Work task: Copy out every line of the data where the word "multiply" is found.

Stored records:
Each row of a before or after table is a point. One or more steps were done to the points. Then noise was added and the rows were shuffled. The steps act on columns, c1 being the first. Name the steps. A step turns or swaps two columns, mirrors them in a line or flattens them onto one, adds a multiple of one to another, or multiplies or shifts one. Angles are multiples of 10 degrees, from the lower column toward the higher: turns from -170 to 170, lines from 10 to 170 but not 90. Use the fewest steps. Two steps may share a column if one is a turn and the other turns, adds or multiplies; they go together, in the order done. Otherwise the lowest column goes first.

Before:
array([[ 0.001, -0.032,  0.050],
       [ 0.051,  0.016, -0.072],
       [ 0.051, -0.030, -0.064],
       [-0.057, -0.034,  0.061],
       [ 0.000,  0.027, -0.008],
       [ 0.015, -0.070, -0.037],
       [-0.006, -0.032,  0.015],
       [-0.007, -0.006,  0.036],
       [ 0.108,  0.006, -0.065],
       [ 0.009,  0.014,  0.006]])
After:
array([[ 0.005,  0.026,  0.011],
       [-0.011,  0.014, -0.004],
       [-0.011, -0.031, -0.050],
       [-0.005, -0.067,  0.042],
       [-0.097,  0.005,  0.084],
       [ 0.047, -0.034, -0.075],
       [-0.035,  0.013,  0.079],
       [ 0.005, -0.032, -0.016],
       [-0.036, -0.033,  0.074],
       [ 0.003, -0.005, -0.036]])
Steps: turn c1 and c3 by 170 degrees

Before:
array([[ 0.012, -0.061, -0.044, -0.056,  0.007, -0.005],
       [ 0.055, -0.044,  0.061, -0.057,  0.080, -0.042],
       [-0.022,  0.069, -0.039, -0.008, -0.027,  0.004],
       [-0.027, -0.011,  0.079, -0.052,  0.013,  0.021],
       [-0.055,  0.060,  0.000,  0.008, -0.009, -0.036],
       [-0.012, -0.021, -0.012,  0.043,  0.060, -0.055],
       [-0.030,  0.072,  0.074,  0.043, -0.033, -0.098],
       [-0.003, -0.044, -0.006,  0.036,  0.027,  0.004],
       [-0.050, -0.024, -0.016, -0.026,  0.020,  0.002]])
After:
array([[ 0.056,  0.013,  0.015, -0.058,  0.079, -0.042],
       [-0.027,  0.036,  0.039, -0.052,  0.013,  0.023],
       [-0.031,  0.070,  0.079,  0.047, -0.036, -0.099],
       [-0.049, -0.018, -0.024, -0.028,  0.022,  0.003],
       [ 0.013, -0.048, -0.053, -0.057,  0.007, -0.004],
       [-0.054,  0.025,  0.029,  0.007, -0.008, -0.037],
       [-0.011, -0.012, -0.018,  0.043,  0.060, -0.055],
       [-0.003, -0.020, -0.025,  0.037,  0.028,  0.004],
       [-0.022,  0.008,  0.010, -0.012, -0.025,  0.005]])
Steps: flatten c2 and c3 onto the line at 50 degrees

Before:
array([[-0.033, -0.018,  0.000,  0.000, -0.004,  0.019, -0.011,  0.000],
       [-0.074, -0.037, -0.006, -0.020, -0.010, -0.050, -0.069, -0.065],
       [ 0.027, -0.028,  0.004,  0.004, -0.025, -0.050, -0.026,  0.007],
       [ 0.000, -0.024, -0.051, -0.084,  0.102,  0.015, -0.008, -0.114],
       [-0.003,  0.014,  0.020, -0.026,  0.048, -0.033,  0.046, -0.082],
       [-0.004, -0.040,  0.052, -0.014, -0.015, -0.082,  0.006, -0.001],
       [-0.028,  0.112, -0.040, -0.035,  0.032, -0.093,  0.000,  0.043],
       [-0.046,  0.007, -0.059,  0.024,  0.023, -0.066, -0.054, -0.051],
       [ 0.035, -0.020,  0.021, -0.086,  0.004,  0.003,  0.038, -0.075],
       [ 0.000, -0.010,  0.068,  0.003,  0.006, -0.018, -0.043,  0.062],
       [-0.023, -0.012,  0.020, -0.012,  0.005, -0.056,  0.026,  0.092]])
After:
array([[-0.024, -0.035,  0.027,  0.013,  0.004, -0.056,  0.019,  0.094],
       [-0.007, -0.121,  0.007,  0.015, -0.018, -0.080,  0.051, -0.002],
       [-0.047,  0.021, -0.056, -0.026,  0.022, -0.068, -0.059, -0.049],
       [-0.030, -0.053, -0.010, -0.002, -0.004,  0.020,  0.000,  0.003],
       [ 0.027, -0.082, -0.027, -0.006, -0.025, -0.050,  0.003,  0.010],
       [ 0.002, -0.070, -0.007,  0.086,  0.104,  0.015, -0.053, -0.113],
       [ 0.000, -0.031, -0.043, -0.001,  0.005, -0.019,  0.065,  0.061],
       [ 0.036, -0.062,  0.035,  0.086,  0.005,  0.005,  0.020, -0.075],
       [-0.075, -0.115, -0.067,  0.018, -0.011, -0.048, -0.005, -0.064],
       [-0.002,  0.039,  0.044,  0.024,  0.048, -0.031,  0.020, -0.083],
       [-0.028,  0.335,  0.000,  0.034,  0.033, -0.095, -0.038,  0.040]])
Steps: multiply c2 by 3; swap c3 and c7; multiply c4 by -1

Before:
array([[-0.039,  0.025,  0.045, -0.049,  0.030,  0.062,  0.007,  0.020,
        -0.057],
       [ 0.046, -0.045, -0.040, -0.008,  0.048, -0.003, -0.037, -0.013,
         0.019],
       [-0.032, -0.039, -0.008,  0.082,  0.003, -0.010,  0.035,  0.056,
        -0.011],
       [-0.024, -0.082,  0.067,  0.009, -0.068,  0.008, -0.026,  0.065,
         0.019],
       [ 0.050,  0.028, -0.012,  0.034,  0.025, -0.021,  0.058,  0.033,
        -0.058],
       [ 0.056,  0.044, -0.041, -0.009, -0.074, -0.056,  0.001, -0.022,
         0.029],
       [ 0.049, -0.016,  0.007,  0.081, -0.063,  0.040,  0.037,  0.063,
         0.004],
       [ 0.001,  0.028,  0.050, -0.049, -0.043, -0.033,  0.071,  0.044,
         0.032],
       [-0.019,  0.025, -0.009, -0.032, -0.014,  0.043,  0.069, -0.060,
        -0.012],
       [ 0.068, -0.058,  0.048, -0.013, -0.023, -0.038,  0.026, -0.060,
        -0.040],
       [ 0.030,  0.049,  0.056, -0.044,  0.039,  0.047, -0.020, -0.055,
        -0.033],
       [ 0.000, -0.005,  0.050, -0.018, -0.058, -0.065,  0.050, -0.039,
         0.029],
       [ 0.027, -0.026, -0.041,  0.080, -0.007, -0.029,  0.040, -0.011,
         0.045]])
After:
array([[-0.008, -0.024, -0.011,  0.079, -0.049, -0.028,  0.037, -0.009,
         0.059],
       [ 0.023, -0.002,  0.031, -0.017, -0.155, -0.064,  0.049, -0.043,
         0.038],
       [ 0.022, -0.084,  0.028,  0.011, -0.057,  0.009, -0.029,  0.063,
         0.027],
       [ 0.027,  0.030,  0.030, -0.051, -0.094, -0.032,  0.071,  0.043,
         0.040],
       [ 0.000, -0.048, -0.001, -0.008,  0.041, -0.003, -0.041, -0.017,
         0.025],
       [ 0.015,  0.027,  0.017,  0.033, -0.011, -0.021,  0.057,  0.034,
        -0.076],
       [-0.010,  0.025, -0.019, -0.033,  0.053,  0.046,  0.072, -0.057,
        -0.014],
       [-0.019, -0.037, -0.020,  0.083, -0.012, -0.012,  0.032,  0.056,
        -0.015],
       [ 0.005,  0.043,  0.003, -0.010, -0.157, -0.058,  0.001, -0.024,
         0.040],
       [ 0.005,  0.024,  0.007, -0.053,  0.125,  0.060,  0.007,  0.020,
        -0.075],
       [ 0.037,  0.048,  0.046, -0.045,  0.112,  0.046, -0.022, -0.056,
        -0.044],
       [ 0.052, -0.059,  0.060, -0.013, -0.079, -0.038,  0.027, -0.061,
        -0.051],
       [ 0.027, -0.019,  0.027,  0.079, -0.005,  0.038,  0.038,  0.065,
         0.005]])
Steps: flatten c1 and c3 onto the line at 50 degrees; add 1.5 times c6 to c5; multiply c9 by 1.3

Answer to the problem:
Steps: multiply c2 by 3; swap c3 and c7; multiply c4 by -1
Steps: flatten c1 and c3 onto the line at 50 degrees; add 1.5 times c6 to c5; multiply c9 by 1.3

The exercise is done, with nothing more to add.